START Data in this exercise

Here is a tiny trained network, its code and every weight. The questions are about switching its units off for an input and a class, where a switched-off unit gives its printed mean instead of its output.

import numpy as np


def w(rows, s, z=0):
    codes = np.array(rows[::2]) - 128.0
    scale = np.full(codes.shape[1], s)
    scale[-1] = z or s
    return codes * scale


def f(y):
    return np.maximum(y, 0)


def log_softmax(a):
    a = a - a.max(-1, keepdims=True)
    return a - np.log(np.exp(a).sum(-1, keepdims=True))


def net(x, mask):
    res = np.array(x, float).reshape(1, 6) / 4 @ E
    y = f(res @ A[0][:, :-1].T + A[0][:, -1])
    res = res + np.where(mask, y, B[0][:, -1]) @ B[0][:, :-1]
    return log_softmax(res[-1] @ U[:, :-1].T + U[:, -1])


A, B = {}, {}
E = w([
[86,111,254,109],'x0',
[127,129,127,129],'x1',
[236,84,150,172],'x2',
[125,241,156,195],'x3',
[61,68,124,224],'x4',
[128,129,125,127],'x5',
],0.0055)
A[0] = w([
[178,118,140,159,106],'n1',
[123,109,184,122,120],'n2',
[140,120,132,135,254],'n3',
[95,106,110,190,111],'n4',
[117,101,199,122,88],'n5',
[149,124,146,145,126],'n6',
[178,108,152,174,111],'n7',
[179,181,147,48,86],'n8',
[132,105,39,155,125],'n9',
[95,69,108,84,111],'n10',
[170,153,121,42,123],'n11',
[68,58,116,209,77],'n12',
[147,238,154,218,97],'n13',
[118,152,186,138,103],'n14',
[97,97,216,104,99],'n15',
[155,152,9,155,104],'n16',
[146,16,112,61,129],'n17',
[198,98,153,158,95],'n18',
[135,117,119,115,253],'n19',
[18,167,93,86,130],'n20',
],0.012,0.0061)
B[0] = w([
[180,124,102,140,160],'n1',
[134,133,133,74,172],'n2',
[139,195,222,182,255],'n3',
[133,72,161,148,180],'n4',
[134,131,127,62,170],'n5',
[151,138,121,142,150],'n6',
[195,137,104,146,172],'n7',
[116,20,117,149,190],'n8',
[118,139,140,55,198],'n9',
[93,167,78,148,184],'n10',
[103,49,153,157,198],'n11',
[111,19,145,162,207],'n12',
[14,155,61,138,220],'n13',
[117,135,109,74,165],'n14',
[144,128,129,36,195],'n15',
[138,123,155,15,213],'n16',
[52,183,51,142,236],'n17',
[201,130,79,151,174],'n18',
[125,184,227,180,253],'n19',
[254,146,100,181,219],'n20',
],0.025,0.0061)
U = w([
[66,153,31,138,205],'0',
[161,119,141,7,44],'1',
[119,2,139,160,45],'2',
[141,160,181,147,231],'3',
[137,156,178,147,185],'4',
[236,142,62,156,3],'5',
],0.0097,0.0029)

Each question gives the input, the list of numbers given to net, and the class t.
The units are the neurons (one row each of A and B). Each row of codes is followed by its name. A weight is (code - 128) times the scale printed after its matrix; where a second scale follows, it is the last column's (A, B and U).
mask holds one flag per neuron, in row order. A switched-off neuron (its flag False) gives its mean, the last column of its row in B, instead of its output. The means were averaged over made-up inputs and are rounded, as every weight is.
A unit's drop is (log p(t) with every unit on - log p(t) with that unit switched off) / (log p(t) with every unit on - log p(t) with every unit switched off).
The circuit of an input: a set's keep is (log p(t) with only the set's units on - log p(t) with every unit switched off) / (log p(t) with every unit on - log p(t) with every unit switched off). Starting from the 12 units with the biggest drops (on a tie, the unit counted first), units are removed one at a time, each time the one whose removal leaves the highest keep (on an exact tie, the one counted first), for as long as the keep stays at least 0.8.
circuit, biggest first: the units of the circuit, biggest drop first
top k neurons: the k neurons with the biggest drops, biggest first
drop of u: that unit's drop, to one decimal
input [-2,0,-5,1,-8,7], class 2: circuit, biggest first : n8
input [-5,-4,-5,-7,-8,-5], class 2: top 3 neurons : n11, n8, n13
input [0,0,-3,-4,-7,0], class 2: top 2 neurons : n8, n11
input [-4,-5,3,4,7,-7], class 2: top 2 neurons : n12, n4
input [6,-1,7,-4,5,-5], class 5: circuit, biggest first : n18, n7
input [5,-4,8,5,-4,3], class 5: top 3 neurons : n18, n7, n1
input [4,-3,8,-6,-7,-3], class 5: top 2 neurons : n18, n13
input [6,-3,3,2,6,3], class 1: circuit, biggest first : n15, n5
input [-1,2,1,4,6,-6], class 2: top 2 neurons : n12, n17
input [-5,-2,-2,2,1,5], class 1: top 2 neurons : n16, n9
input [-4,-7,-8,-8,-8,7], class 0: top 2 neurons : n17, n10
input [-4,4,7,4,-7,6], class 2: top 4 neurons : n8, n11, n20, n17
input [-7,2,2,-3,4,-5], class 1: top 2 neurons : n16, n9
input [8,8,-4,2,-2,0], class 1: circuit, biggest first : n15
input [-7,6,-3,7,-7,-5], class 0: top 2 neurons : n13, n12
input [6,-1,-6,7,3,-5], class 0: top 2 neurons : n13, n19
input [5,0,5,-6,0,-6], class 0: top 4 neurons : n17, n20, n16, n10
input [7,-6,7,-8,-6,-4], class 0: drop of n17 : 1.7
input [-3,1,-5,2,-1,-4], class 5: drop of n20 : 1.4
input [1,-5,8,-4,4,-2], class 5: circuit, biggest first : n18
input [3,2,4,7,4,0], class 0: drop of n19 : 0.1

END Data in this exercise

_What to work on_
A word-for-word restatement of the records above from the line containing "input [7,-6,7,-8,-6,-4], class" to their final line is all the answer should hold.

_Written solution_
input [7,-6,7,-8,-6,-4], class 0: drop of n17 : 1.7
input [-3,1,-5,2,-1,-4], class 5: drop of n20 : 1.4
input [1,-5,8,-4,4,-2], class 5: circuit, biggest first : n18
input [3,2,4,7,4,0], class 0: drop of n19 : 0.1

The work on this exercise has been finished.